[Stored data entries]
array([[  34.428,  189.919,   31.251,  -45.771,  182.477, -164.780,
           1.582],
       [  84.456,   82.563,  223.104, -164.932,  189.631,   67.545,
          86.547]]) => 1.582

array([[ 0.07,  0.01, -0.05,  0.02, -0.16, -0.11],
       [-0.01, -0.07, -0.02,  0.04, -0.11, -0.15],
       [-0.07, -0.11, -0.11,  0.17, -0.17, -0.08]]) => -0.11

array([[-16.4,  17.6, -21.7,  -7.5,  15.8,  -8.2],
       [ -7.1,   1.3, -10.4,  -2.3,   4.3,  -3.0]]) => -8.2

array([ 140.0,   79.9,  157.6,  -82.0, -128.4,   66.9]) => 66.9

array([-0.133, -0.049,  0.116,  0.118,  0.171,  0.058]) => 0.058

array([ -9.4,  17.9,  -2.0,  -9.7, -10.3]) => -10.3

array([ 1.17,  1.78, -0.75,  0.06, -1.62, -2.01, -0.45]) => -0.45
---
[[2 6 2 6]
 [2 5 7 5]]	5

[[398 272 462  40 201 496]
 [590 172 312 762 240 566]
 [451 212 444 104 153 520]]	172

[[6 3 4 7 4 0]
 [5 2 3 9 4 3]]	2

[[614 347 637 152 444]
 [727 246 636   3 801]]	246

[[ 52 881 967 777 934  38 759]
 [433 484 501 592 662 475 605]]	484

[[-169 -694 -271  645 -384 -661]
 [ -41 -711   85  693   49 -190]]	-711

[[113 509 175 913 164 908]
 [ 96 490 151 957 137 971]]	490
---
494	951	451	677	218	787	623 gives 787
-20	29	-29	22	27	10	-19 gives 10
96	-767	522	-894	-188 gives -894
6063	2800	8113	9214	2559 gives 9214
25	98	21	96 gives 21
-23	14	-42	1	2	26	-50 gives 26
10	26	-44	-9	-36 gives -9
344	792	557	24	658 gives 24
---
[[166, 427, 78, -58],
 [-775, -805, 625, 391],
 [235, 96, -869, 560]] result: 625, -869

[39, 46, 9, 76] result: 76, 9

[54, 215, 161, 48, 50, 80, 38] result: 215, 38

[[4791, 8067, 3180, 7991],
 [9121, 3025, 2829, 8346],
 [6260, 7268, 5670, 7109]] result: 9121, 2829

[8067, 7038, 7381, 6085, 4180, 9128, 2453] result: 9128, 2453

[[199, 82, 209, 243, 73, 131, 95],
 [76, 219, 60, 218, 227, 190, 102]] result: 243, 60
---
[[-24  64 -93  12  60  -3   3]
 [ 27  -3 -64 -43 -51  -2  29]]	-24, 29

[-41  10 -29 -71   2]	-41, 2

[-34 -21  59 -67]	-34, -67

[-16   2 -61  84  48 -75  31]	-16, 31

[ 64 -64 -55  94 -17]	64, -17

[41 92 87 86 80]	41, 80

[-82 -28  61  24 -74]	-82, -74

[-71 -48 -69 -75]	-71, -75

[[-32  34  31   0  18  66]
 [  6  48  28  17  41  31]
 [ 17   4  -9 -13  22 -18]]	-32, -18

[-24  -2 -79 -40 -39  61]	-24, 61
---
[[-57  26 -34 -93]
 [-24  26 -32  34]]: 26

[[-18  90  26 -47 -19]
 [-40  68  24 -91 -21]]: 26

[[-53  10  22 -15]
 [-82   0  -6   0]]: 10

[[-26  87 -41  -8  59 -43]
 [ 17   5   9 -33  -9 -28]]: -8

[[-72   6   7  13  30  32]
 [-13  32 -15 -13  33  54]]: 13

[[ 49  11  10 -14 -60  15]
 [  3  36  -4  93 -17 -36]]: -14

[[ 61 -28  10  65   3  33  89]
 [ 24   1  -2  24  17  10  66]]: 3

[[-75  -8  65  66 -56  54 -45]
 [ -5 -72  30  39  57 -17 -55]]: -56

[[-17  36 -31   8  31 -10]
 [ -8  13 -88   8 -12   9]]: 8

[[-83  64  16  31]
 [ 79 -56  -2 -25]]: 64
---
[[-28 -27 -82 -63  31]
 [ 33  63 -50  61 -79]
 [-78 -13  45  29  22]] value 31, -78

[[ 36  27  13  31  21]
 [-57  -2  39 -27 -36]
 [ 26 -14 -76   8  37]] value 21, 26

[ 23 -68  16  63   8  61 -10] value -10, 23

[-74   5 -32  45 -10] value -10, -74

[ 85  30 -17 -38 -15 -24   8] value 8, 85

[[-12   7   7  -2 -27 -89  17]
 [ -9  43  51  25  -5  -2   4]] value 17, -9

[ 29  -8   7 -88  21  75] value 75, 29

[-32  21  71  -5] value -5, -32

[ -8 -65 -78   9 -33 -59] value -59, -8

[[ 85  89  47 -87 -93]
 [ 30 -38  22 -21 -21]] value -93, 30
---
[-22  93 -36  37] ==> -36
[-33  87  89   0] ==> 89
[ 10  -6  73 -54] ==> 73
[-31 -11  -9  86] ==> -9
[ 58 -91 -68 -50] ==> -68
[ 63  -3 -20 -81] ==> -20
[ 81  48 -88 -20] ==> -88
---
[-58 -74   1  22  12  79] result: 12

[[-68 -11 -14 -57 -12 -15]
 [ 76 -19  47  65 -18 -32]
 [  3  29   5  -4 -13 -50]] result: -13

[-34 -24  22 -69 -49 -34] result: -49

[ 27 -23 -78  42] result: -78

[-34  85   2  29] result: 2

[[ 17  27  39 -56  91  87 -35]
 [-12  35  45 -60  82  71 -48]] result: 71

[[-45 -27 -21  86  48  16   9]
 [ 56 -59 -56 -80 -10  13 -14]] result: 13

[  9  10 -74 -31] result: -74

[[ 62  79 -59  70 -86 -84  27]
 [-52 -13  70 -40 -90  74 -25]
 [ 36  87  18 -33 -10  33 -41]] result: 33
---
[[ 87  32 -89  16 -29 -28 -61]
 [ 36  40 -78 -19 -40 -49 -12]
 [-45  18  48  10  33 -15  82]] | 82

[[ 32 -22   7  -9  15]
 [ 81  14  16 -12  -1]
 [ 32  23 -10   5 -11]] | -11

[[ 25  40 -52  41  20]
 [ 23  32 -13 -93  25]
 [ 21  23 -28  62   9]] | 9

[[ -6  26 -16  65]
 [ 41  63   8  24]
 [-22 -68  61 -27]] | -27

[[ 42 -30  -1   1 -55 -16]
 [ 82 -66 -78  26 -47  12]
 [ 20 -19 -16  -6 -16 -22]] | -22

[[ 45  35  47 -41 -54]
 [-43 -27 -45  47  67]
 [-28  -8 -30  34  52]] | 52

[[ 77  65 -70 -76]
 [  7   4 -37   0]
 [-71 -62  72  65]] | 65

[[-23 -29 -74 -50  21]
 [-24 -21 -67 -38  25]
 [ 22  17  57  38 -17]] | -17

WHAT YOU NEED TO DO: Copy each record exactly, leaving nothing out.

EXERCISE SOLUTION:
array([[  34.428,  189.919,   31.251,  -45.771,  182.477, -164.780,
           1.582],
       [  84.456,   82.563,  223.104, -164.932,  189.631,   67.545,
          86.547]]) => 1.582

array([[ 0.07,  0.01, -0.05,  0.02, -0.16, -0.11],
       [-0.01, -0.07, -0.02,  0.04, -0.11, -0.15],
       [-0.07, -0.11, -0.11,  0.17, -0.17, -0.08]]) => -0.11

array([[-16.4,  17.6, -21.7,  -7.5,  15.8,  -8.2],
       [ -7.1,   1.3, -10.4,  -2.3,   4.3,  -3.0]]) => -8.2

array([ 140.0,   79.9,  157.6,  -82.0, -128.4,   66.9]) => 66.9

array([-0.133, -0.049,  0.116,  0.118,  0.171,  0.058]) => 0.058

array([ -9.4,  17.9,  -2.0,  -9.7, -10.3]) => -10.3

array([ 1.17,  1.78, -0.75,  0.06, -1.62, -2.01, -0.45]) => -0.45
---
[[2 6 2 6]
 [2 5 7 5]]	5

[[398 272 462  40 201 496]
 [590 172 312 762 240 566]
 [451 212 444 104 153 520]]	172

[[6 3 4 7 4 0]
 [5 2 3 9 4 3]]	2

[[614 347 637 152 444]
 [727 246 636   3 801]]	246

[[ 52 881 967 777 934  38 759]
 [433 484 501 592 662 475 605]]	484

[[-169 -694 -271  645 -384 -661]
 [ -41 -711   85  693   49 -190]]	-711

[[113 509 175 913 164 908]
 [ 96 490 151 957 137 971]]	490
---
494	951	451	677	218	787	623 gives 787
-20	29	-29	22	27	10	-19 gives 10
96	-767	522	-894	-188 gives -894
6063	2800	8113	9214	2559 gives 9214
25	98	21	96 gives 21
-23	14	-42	1	2	26	-50 gives 26
10	26	-44	-9	-36 gives -9
344	792	557	24	658 gives 24
---
[[166, 427, 78, -58],
 [-775, -805, 625, 391],
 [235, 96, -869, 560]] result: 625, -869

[39, 46, 9, 76] result: 76, 9

[54, 215, 161, 48, 50, 80, 38] result: 215, 38

[[4791, 8067, 3180, 7991],
 [9121, 3025, 2829, 8346],
 [6260, 7268, 5670, 7109]] result: 9121, 2829

[8067, 7038, 7381, 6085, 4180, 9128, 2453] result: 9128, 2453

[[199, 82, 209, 243, 73, 131, 95],
 [76, 219, 60, 218, 227, 190, 102]] result: 243, 60
---
[[-24  64 -93  12  60  -3   3]
 [ 27  -3 -64 -43 -51  -2  29]]	-24, 29

[-41  10 -29 -71   2]	-41, 2

[-34 -21  59 -67]	-34, -67

[-16   2 -61  84  48 -75  31]	-16, 31

[ 64 -64 -55  94 -17]	64, -17

[41 92 87 86 80]	41, 80

[-82 -28  61  24 -74]	-82, -74

[-71 -48 -69 -75]	-71, -75

[[-32  34  31   0  18  66]
 [  6  48  28  17  41  31]
 [ 17   4  -9 -13  22 -18]]	-32, -18

[-24  -2 -79 -40 -39  61]	-24, 61
---
[[-57  26 -34 -93]
 [-24  26 -32  34]]: 26

[[-18  90  26 -47 -19]
 [-40  68  24 -91 -21]]: 26

[[-53  10  22 -15]
 [-82   0  -6   0]]: 10

[[-26  87 -41  -8  59 -43]
 [ 17   5   9 -33  -9 -28]]: -8

[[-72   6   7  13  30  32]
 [-13  32 -15 -13  33  54]]: 13

[[ 49  11  10 -14 -60  15]
 [  3  36  -4  93 -17 -36]]: -14

[[ 61 -28  10  65   3  33  89]
 [ 24   1  -2  24  17  10  66]]: 3

[[-75  -8  65  66 -56  54 -45]
 [ -5 -72  30  39  57 -17 -55]]: -56

[[-17  36 -31   8  31 -10]
 [ -8  13 -88   8 -12   9]]: 8

[[-83  64  16  31]
 [ 79 -56  -2 -25]]: 64
---
[[-28 -27 -82 -63  31]
 [ 33  63 -50  61 -79]
 [-78 -13  45  29  22]] value 31, -78

[[ 36  27  13  31  21]
 [-57  -2  39 -27 -36]
 [ 26 -14 -76   8  37]] value 21, 26

[ 23 -68  16  63   8  61 -10] value -10, 23

[-74   5 -32  45 -10] value -10, -74

[ 85  30 -17 -38 -15 -24   8] value 8, 85

[[-12   7   7  -2 -27 -89  17]
 [ -9  43  51  25  -5  -2   4]] value 17, -9

[ 29  -8   7 -88  21  75] value 75, 29

[-32  21  71  -5] value -5, -32

[ -8 -65 -78   9 -33 -59] value -59, -8

[[ 85  89  47 -87 -93]
 [ 30 -38  22 -21 -21]] value -93, 30
---
[-22  93 -36  37] ==> -36
[-33  87  89   0] ==> 89
[ 10  -6  73 -54] ==> 73
[-31 -11  -9  86] ==> -9
[ 58 -91 -68 -50] ==> -68
[ 63  -3 -20 -81] ==> -20
[ 81  48 -88 -20] ==> -88
---
[-58 -74   1  22  12  79] result: 12

[[-68 -11 -14 -57 -12 -15]
 [ 76 -19  47  65 -18 -32]
 [  3  29   5  -4 -13 -50]] result: -13

[-34 -24  22 -69 -49 -34] result: -49

[ 27 -23 -78  42] result: -78

[-34  85   2  29] result: 2

[[ 17  27  39 -56  91  87 -35]
 [-12  35  45 -60  82  71 -48]] result: 71

[[-45 -27 -21  86  48  16   9]
 [ 56 -59 -56 -80 -10  13 -14]] result: 13

[  9  10 -74 -31] result: -74

[[ 62  79 -59  70 -86 -84  27]
 [-52 -13  70 -40 -90  74 -25]
 [ 36  87  18 -33 -10  33 -41]] result: 33
---
[[ 87  32 -89  16 -29 -28 -61]
 [ 36  40 -78 -19 -40 -49 -12]
 [-45  18  48  10  33 -15  82]] | 82

[[ 32 -22   7  -9  15]
 [ 81  14  16 -12  -1]
 [ 32  23 -10   5 -11]] | -11

[[ 25  40 -52  41  20]
 [ 23  32 -13 -93  25]
 [ 21  23 -28  62   9]] | 9

[[ -6  26 -16  65]
 [ 41  63   8  24]
 [-22 -68  61 -27]] | -27

[[ 42 -30  -1   1 -55 -16]
 [ 82 -66 -78  26 -47  12]
 [ 20 -19 -16  -6 -16 -22]] | -22

[[ 45  35  47 -41 -54]
 [-43 -27 -45  47  67]
 [-28  -8 -30  34  52]] | 52

[[ 77  65 -70 -76]
 [  7   4 -37   0]
 [-71 -62  72  65]] | 65

[[-23 -29 -74 -50  21]
 [-24 -21 -67 -38  25]
 [ 22  17  57  38 -17]] | -17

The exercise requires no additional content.